Problem description: Nothing but the lines from the one containing "96 136 153]" through the end of the data should be output, each reproduced exactly.
[Given data Boundary: Start]
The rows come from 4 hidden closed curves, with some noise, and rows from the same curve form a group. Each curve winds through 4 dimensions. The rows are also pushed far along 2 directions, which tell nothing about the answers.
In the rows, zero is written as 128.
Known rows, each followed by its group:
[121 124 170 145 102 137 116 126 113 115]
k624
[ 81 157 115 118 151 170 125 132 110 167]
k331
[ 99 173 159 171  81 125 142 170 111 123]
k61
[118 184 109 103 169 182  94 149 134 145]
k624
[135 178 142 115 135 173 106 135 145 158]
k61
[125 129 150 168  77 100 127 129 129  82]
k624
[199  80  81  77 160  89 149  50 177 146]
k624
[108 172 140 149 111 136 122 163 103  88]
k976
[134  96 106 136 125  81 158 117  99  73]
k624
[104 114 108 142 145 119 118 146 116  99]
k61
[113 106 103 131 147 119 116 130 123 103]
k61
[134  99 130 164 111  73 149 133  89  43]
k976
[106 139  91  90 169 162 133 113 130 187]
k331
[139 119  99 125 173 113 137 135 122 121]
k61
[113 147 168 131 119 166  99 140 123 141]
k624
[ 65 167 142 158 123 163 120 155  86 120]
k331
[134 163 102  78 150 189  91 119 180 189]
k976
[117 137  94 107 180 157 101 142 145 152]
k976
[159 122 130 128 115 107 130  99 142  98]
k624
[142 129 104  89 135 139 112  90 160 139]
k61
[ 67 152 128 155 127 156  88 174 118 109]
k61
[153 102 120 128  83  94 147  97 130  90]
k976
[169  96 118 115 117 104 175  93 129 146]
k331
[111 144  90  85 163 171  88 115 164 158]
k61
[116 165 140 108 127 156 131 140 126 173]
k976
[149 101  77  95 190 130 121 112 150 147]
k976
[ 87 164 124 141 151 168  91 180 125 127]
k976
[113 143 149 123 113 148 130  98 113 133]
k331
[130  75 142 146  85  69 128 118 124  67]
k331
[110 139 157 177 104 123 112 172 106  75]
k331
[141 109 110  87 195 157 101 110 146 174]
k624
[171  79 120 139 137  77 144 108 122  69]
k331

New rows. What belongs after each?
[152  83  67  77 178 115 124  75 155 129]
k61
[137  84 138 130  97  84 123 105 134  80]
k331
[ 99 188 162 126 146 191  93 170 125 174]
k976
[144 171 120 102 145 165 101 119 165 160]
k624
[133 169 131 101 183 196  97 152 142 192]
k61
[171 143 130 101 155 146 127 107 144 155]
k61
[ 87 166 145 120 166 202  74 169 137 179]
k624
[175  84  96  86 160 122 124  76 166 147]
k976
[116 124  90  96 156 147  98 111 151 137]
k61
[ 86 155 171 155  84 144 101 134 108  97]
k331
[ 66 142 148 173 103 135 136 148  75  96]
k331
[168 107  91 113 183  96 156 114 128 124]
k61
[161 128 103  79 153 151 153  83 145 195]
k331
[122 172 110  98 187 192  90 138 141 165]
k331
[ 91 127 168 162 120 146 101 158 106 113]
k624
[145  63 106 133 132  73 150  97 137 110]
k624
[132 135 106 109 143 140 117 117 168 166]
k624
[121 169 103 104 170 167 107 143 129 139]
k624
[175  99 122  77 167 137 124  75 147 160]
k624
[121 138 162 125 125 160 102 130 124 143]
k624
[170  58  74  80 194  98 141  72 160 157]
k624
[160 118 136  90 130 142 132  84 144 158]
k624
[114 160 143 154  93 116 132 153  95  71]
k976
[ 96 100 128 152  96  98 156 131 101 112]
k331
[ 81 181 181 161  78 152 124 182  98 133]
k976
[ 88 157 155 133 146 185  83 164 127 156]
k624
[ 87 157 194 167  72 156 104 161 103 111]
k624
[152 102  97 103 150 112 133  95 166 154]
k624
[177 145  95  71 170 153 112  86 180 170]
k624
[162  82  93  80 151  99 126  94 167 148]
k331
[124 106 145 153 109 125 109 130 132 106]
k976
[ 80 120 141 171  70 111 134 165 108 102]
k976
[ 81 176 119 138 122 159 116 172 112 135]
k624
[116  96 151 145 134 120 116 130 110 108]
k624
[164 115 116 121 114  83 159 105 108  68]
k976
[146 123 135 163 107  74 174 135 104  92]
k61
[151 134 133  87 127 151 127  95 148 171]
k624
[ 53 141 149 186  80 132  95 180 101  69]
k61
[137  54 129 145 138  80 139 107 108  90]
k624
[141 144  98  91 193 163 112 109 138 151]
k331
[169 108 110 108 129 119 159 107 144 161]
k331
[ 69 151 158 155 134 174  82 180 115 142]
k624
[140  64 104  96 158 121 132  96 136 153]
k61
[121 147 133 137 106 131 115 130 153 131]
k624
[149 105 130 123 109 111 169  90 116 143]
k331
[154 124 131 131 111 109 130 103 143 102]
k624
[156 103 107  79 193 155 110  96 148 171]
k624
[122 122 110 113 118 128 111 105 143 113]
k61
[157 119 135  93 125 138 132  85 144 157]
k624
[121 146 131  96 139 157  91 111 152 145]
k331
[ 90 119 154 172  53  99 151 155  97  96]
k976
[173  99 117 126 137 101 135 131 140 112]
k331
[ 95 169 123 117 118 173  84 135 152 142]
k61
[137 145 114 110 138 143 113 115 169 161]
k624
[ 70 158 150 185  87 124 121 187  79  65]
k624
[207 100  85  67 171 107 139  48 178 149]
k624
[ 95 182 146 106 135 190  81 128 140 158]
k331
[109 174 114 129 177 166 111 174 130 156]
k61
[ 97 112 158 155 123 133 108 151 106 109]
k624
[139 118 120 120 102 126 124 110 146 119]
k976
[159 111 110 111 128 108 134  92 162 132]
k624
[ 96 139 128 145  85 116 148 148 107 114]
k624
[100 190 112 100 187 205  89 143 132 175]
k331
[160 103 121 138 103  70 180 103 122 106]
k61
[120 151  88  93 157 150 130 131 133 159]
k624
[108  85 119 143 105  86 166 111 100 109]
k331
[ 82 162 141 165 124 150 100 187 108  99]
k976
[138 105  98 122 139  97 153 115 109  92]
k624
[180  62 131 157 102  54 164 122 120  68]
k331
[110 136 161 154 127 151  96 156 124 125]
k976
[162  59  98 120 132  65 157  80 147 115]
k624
[Given data Boundary: End]
Answer box:
[140  64 104  96 158 121 132  96 136 153]
k61
[121 147 133 137 106 131 115 130 153 131]
k624
[149 105 130 123 109 111 169  90 116 143]
k331
[154 124 131 131 111 109 130 103 143 102]
k624
[156 103 107  79 193 155 110  96 148 171]
k624
[122 122 110 113 118 128 111 105 143 113]
k61
[157 119 135  93 125 138 132  85 144 157]
k624
[121 146 131  96 139 157  91 111 152 145]
k331
[ 90 119 154 172  53  99 151 155  97  96]
k976
[173  99 117 126 137 101 135 131 140 112]
k331
[ 95 169 123 117 118 173  84 135 152 142]
k61
[137 145 114 110 138 143 113 115 169 161]
k624
[ 70 158 150 185  87 124 121 187  79  65]
k624
[207 100  85  67 171 107 139  48 178 149]
k624
[ 95 182 146 106 135 190  81 128 140 158]
k331
[109 174 114 129 177 166 111 174 130 156]
k61
[ 97 112 158 155 123 133 108 151 106 109]
k624
[139 118 120 120 102 126 124 110 146 119]
k976
[159 111 110 111 128 108 134  92 162 132]
k624
[ 96 139 128 145  85 116 148 148 107 114]
k624
[100 190 112 100 187 205  89 143 132 175]
k331
[160 103 121 138 103  70 180 103 122 106]
k61
[120 151  88  93 157 150 130 131 133 159]
k624
[108  85 119 143 105  86 166 111 100 109]
k331
[ 82 162 141 165 124 150 100 187 108  99]
k976
[138 105  98 122 139  97 153 115 109  92]
k624
[180  62 131 157 102  54 164 122 120  68]
k331
[110 136 161 154 127 151  96 156 124 125]
k976
[162  59  98 120 132  65 157  80 147 115]
k624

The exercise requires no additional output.